● **Instructions for the task**: All of the entries below are to be copied word for word.
Exercise input section start
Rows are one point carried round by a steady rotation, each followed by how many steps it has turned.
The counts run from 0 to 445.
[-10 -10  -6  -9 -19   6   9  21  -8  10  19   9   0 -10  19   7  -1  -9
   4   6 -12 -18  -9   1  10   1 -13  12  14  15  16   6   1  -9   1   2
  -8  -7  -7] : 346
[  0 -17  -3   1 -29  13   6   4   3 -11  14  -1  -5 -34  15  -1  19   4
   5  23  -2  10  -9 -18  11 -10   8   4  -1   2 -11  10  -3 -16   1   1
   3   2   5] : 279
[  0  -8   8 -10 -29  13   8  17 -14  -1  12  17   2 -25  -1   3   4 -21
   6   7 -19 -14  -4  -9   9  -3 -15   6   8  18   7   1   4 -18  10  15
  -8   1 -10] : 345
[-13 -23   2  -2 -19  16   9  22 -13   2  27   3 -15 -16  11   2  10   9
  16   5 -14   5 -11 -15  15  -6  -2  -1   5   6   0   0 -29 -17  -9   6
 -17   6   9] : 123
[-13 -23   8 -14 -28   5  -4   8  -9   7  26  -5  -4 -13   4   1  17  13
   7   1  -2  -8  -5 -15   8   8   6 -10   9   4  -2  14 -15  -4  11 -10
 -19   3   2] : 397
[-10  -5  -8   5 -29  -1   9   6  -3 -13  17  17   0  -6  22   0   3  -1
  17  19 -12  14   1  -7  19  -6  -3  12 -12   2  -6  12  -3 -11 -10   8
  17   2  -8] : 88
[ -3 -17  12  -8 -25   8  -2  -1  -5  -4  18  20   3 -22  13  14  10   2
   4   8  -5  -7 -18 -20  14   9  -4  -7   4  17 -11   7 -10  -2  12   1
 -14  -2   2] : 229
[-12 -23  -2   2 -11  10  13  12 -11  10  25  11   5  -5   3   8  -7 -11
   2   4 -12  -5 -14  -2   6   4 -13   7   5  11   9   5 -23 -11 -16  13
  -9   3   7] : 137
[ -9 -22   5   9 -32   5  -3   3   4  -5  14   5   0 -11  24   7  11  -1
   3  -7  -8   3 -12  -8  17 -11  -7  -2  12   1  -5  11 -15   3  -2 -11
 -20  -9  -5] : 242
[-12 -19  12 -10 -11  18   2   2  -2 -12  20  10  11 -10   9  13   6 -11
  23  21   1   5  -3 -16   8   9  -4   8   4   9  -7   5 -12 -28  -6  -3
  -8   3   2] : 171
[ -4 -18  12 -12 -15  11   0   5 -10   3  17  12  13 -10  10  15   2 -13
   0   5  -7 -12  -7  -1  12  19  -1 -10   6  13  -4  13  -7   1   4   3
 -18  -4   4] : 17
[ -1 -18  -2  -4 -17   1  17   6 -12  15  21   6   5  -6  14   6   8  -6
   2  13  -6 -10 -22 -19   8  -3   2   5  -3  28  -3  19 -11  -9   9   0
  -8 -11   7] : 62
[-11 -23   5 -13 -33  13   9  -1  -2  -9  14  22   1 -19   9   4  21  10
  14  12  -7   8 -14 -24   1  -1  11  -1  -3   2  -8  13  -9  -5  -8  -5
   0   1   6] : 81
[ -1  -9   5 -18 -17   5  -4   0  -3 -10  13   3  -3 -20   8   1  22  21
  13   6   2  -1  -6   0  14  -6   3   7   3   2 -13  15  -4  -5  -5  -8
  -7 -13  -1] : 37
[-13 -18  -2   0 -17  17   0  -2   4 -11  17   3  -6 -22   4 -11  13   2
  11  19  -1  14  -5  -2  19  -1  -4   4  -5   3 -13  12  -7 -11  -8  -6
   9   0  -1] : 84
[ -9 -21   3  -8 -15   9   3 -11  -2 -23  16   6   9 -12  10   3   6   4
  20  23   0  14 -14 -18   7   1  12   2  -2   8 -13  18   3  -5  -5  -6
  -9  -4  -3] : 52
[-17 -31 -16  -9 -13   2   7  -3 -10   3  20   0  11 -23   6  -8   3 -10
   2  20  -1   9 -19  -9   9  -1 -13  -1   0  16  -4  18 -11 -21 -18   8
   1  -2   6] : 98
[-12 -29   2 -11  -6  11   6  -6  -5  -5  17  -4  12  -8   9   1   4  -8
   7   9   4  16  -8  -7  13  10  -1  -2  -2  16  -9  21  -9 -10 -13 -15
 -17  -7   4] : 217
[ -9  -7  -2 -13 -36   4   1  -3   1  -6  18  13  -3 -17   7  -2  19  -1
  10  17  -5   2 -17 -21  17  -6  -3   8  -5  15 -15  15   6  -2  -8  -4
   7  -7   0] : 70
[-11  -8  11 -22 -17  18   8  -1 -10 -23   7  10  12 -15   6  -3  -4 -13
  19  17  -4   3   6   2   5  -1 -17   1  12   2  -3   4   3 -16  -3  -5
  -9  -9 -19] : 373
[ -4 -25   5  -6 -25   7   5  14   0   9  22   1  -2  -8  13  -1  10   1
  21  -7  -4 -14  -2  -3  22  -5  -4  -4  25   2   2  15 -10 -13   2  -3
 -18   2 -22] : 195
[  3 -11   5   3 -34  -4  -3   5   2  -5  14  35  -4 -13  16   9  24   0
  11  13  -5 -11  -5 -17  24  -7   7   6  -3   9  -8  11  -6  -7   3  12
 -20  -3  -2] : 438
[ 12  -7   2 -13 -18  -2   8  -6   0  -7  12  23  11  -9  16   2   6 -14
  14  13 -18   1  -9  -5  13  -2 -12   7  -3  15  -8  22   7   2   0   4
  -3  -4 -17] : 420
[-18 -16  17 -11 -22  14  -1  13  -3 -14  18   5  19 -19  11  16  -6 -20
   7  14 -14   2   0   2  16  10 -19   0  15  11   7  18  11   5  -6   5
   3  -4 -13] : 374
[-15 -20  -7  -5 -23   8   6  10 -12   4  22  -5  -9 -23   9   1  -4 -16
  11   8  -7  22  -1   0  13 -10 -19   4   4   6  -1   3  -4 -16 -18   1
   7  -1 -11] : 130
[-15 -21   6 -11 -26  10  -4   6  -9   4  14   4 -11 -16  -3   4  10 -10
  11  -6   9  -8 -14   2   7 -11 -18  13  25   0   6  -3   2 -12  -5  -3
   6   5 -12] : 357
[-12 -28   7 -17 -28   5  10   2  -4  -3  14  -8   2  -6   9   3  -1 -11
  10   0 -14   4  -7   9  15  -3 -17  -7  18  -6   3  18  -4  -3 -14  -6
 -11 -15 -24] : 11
Exercise input section end
● **Exercise output**:
Rows are one point carried round by a steady rotation, each followed by how many steps it has turned.
The counts run from 0 to 445.
[-10 -10  -6  -9 -19   6   9  21  -8  10  19   9   0 -10  19   7  -1  -9
   4   6 -12 -18  -9   1  10   1 -13  12  14  15  16   6   1  -9   1   2
  -8  -7  -7] : 346
[  0 -17  -3   1 -29  13   6   4   3 -11  14  -1  -5 -34  15  -1  19   4
   5  23  -2  10  -9 -18  11 -10   8   4  -1   2 -11  10  -3 -16   1   1
   3   2   5] : 279
[  0  -8   8 -10 -29  13   8  17 -14  -1  12  17   2 -25  -1   3   4 -21
   6   7 -19 -14  -4  -9   9  -3 -15   6   8  18   7   1   4 -18  10  15
  -8   1 -10] : 345
[-13 -23   2  -2 -19  16   9  22 -13   2  27   3 -15 -16  11   2  10   9
  16   5 -14   5 -11 -15  15  -6  -2  -1   5   6   0   0 -29 -17  -9   6
 -17   6   9] : 123
[-13 -23   8 -14 -28   5  -4   8  -9   7  26  -5  -4 -13   4   1  17  13
   7   1  -2  -8  -5 -15   8   8   6 -10   9   4  -2  14 -15  -4  11 -10
 -19   3   2] : 397
[-10  -5  -8   5 -29  -1   9   6  -3 -13  17  17   0  -6  22   0   3  -1
  17  19 -12  14   1  -7  19  -6  -3  12 -12   2  -6  12  -3 -11 -10   8
  17   2  -8] : 88
[ -3 -17  12  -8 -25   8  -2  -1  -5  -4  18  20   3 -22  13  14  10   2
   4   8  -5  -7 -18 -20  14   9  -4  -7   4  17 -11   7 -10  -2  12   1
 -14  -2   2] : 229
[-12 -23  -2   2 -11  10  13  12 -11  10  25  11   5  -5   3   8  -7 -11
   2   4 -12  -5 -14  -2   6   4 -13   7   5  11   9   5 -23 -11 -16  13
  -9   3   7] : 137
[ -9 -22   5   9 -32   5  -3   3   4  -5  14   5   0 -11  24   7  11  -1
   3  -7  -8   3 -12  -8  17 -11  -7  -2  12   1  -5  11 -15   3  -2 -11
 -20  -9  -5] : 242
[-12 -19  12 -10 -11  18   2   2  -2 -12  20  10  11 -10   9  13   6 -11
  23  21   1   5  -3 -16   8   9  -4   8   4   9  -7   5 -12 -28  -6  -3
  -8   3   2] : 171
[ -4 -18  12 -12 -15  11   0   5 -10   3  17  12  13 -10  10  15   2 -13
   0   5  -7 -12  -7  -1  12  19  -1 -10   6  13  -4  13  -7   1   4   3
 -18  -4   4] : 17
[ -1 -18  -2  -4 -17   1  17   6 -12  15  21   6   5  -6  14   6   8  -6
   2  13  -6 -10 -22 -19   8  -3   2   5  -3  28  -3  19 -11  -9   9   0
  -8 -11   7] : 62
[-11 -23   5 -13 -33  13   9  -1  -2  -9  14  22   1 -19   9   4  21  10
  14  12  -7   8 -14 -24   1  -1  11  -1  -3   2  -8  13  -9  -5  -8  -5
   0   1   6] : 81
[ -1  -9   5 -18 -17   5  -4   0  -3 -10  13   3  -3 -20   8   1  22  21
  13   6   2  -1  -6   0  14  -6   3   7   3   2 -13  15  -4  -5  -5  -8
  -7 -13  -1] : 37
[-13 -18  -2   0 -17  17   0  -2   4 -11  17   3  -6 -22   4 -11  13   2
  11  19  -1  14  -5  -2  19  -1  -4   4  -5   3 -13  12  -7 -11  -8  -6
   9   0  -1] : 84
[ -9 -21   3  -8 -15   9   3 -11  -2 -23  16   6   9 -12  10   3   6   4
  20  23   0  14 -14 -18   7   1  12   2  -2   8 -13  18   3  -5  -5  -6
  -9  -4  -3] : 52
[-17 -31 -16  -9 -13   2   7  -3 -10   3  20   0  11 -23   6  -8   3 -10
   2  20  -1   9 -19  -9   9  -1 -13  -1   0  16  -4  18 -11 -21 -18   8
   1  -2   6] : 98
[-12 -29   2 -11  -6  11   6  -6  -5  -5  17  -4  12  -8   9   1   4  -8
   7   9   4  16  -8  -7  13  10  -1  -2  -2  16  -9  21  -9 -10 -13 -15
 -17  -7   4] : 217
[ -9  -7  -2 -13 -36   4   1  -3   1  -6  18  13  -3 -17   7  -2  19  -1
  10  17  -5   2 -17 -21  17  -6  -3   8  -5  15 -15  15   6  -2  -8  -4
   7  -7   0] : 70
[-11  -8  11 -22 -17  18   8  -1 -10 -23   7  10  12 -15   6  -3  -4 -13
  19  17  -4   3   6   2   5  -1 -17   1  12   2  -3   4   3 -16  -3  -5
  -9  -9 -19] : 373
[ -4 -25   5  -6 -25   7   5  14   0   9  22   1  -2  -8  13  -1  10   1
  21  -7  -4 -14  -2  -3  22  -5  -4  -4  25   2   2  15 -10 -13   2  -3
 -18   2 -22] : 195
[  3 -11   5   3 -34  -4  -3   5   2  -5  14  35  -4 -13  16   9  24   0
  11  13  -5 -11  -5 -17  24  -7   7   6  -3   9  -8  11  -6  -7   3  12
 -20  -3  -2] : 438
[ 12  -7   2 -13 -18  -2   8  -6   0  -7  12  23  11  -9  16   2   6 -14
  14  13 -18   1  -9  -5  13  -2 -12   7  -3  15  -8  22   7   2   0   4
  -3  -4 -17] : 420
[-18 -16  17 -11 -22  14  -1  13  -3 -14  18   5  19 -19  11  16  -6 -20
   7  14 -14   2   0   2  16  10 -19   0  15  11   7  18  11   5  -6   5
   3  -4 -13] : 374
[-15 -20  -7  -5 -23   8   6  10 -12   4  22  -5  -9 -23   9   1  -4 -16
  11   8  -7  22  -1   0  13 -10 -19   4   4   6  -1   3  -4 -16 -18   1
   7  -1 -11] : 130
[-15 -21   6 -11 -26  10  -4   6  -9   4  14   4 -11 -16  -3   4  10 -10
  11  -6   9  -8 -14   2   7 -11 -18  13  25   0   6  -3   2 -12  -5  -3
   6   5 -12] : 357
[-12 -28   7 -17 -28   5  10   2  -4  -3  14  -8   2  -6   9   3  -1 -11
  10   0 -14   4  -7   9  15  -3 -17  -7  18  -6   3  18  -4  -3 -14  -6
 -11 -15 -24] : 11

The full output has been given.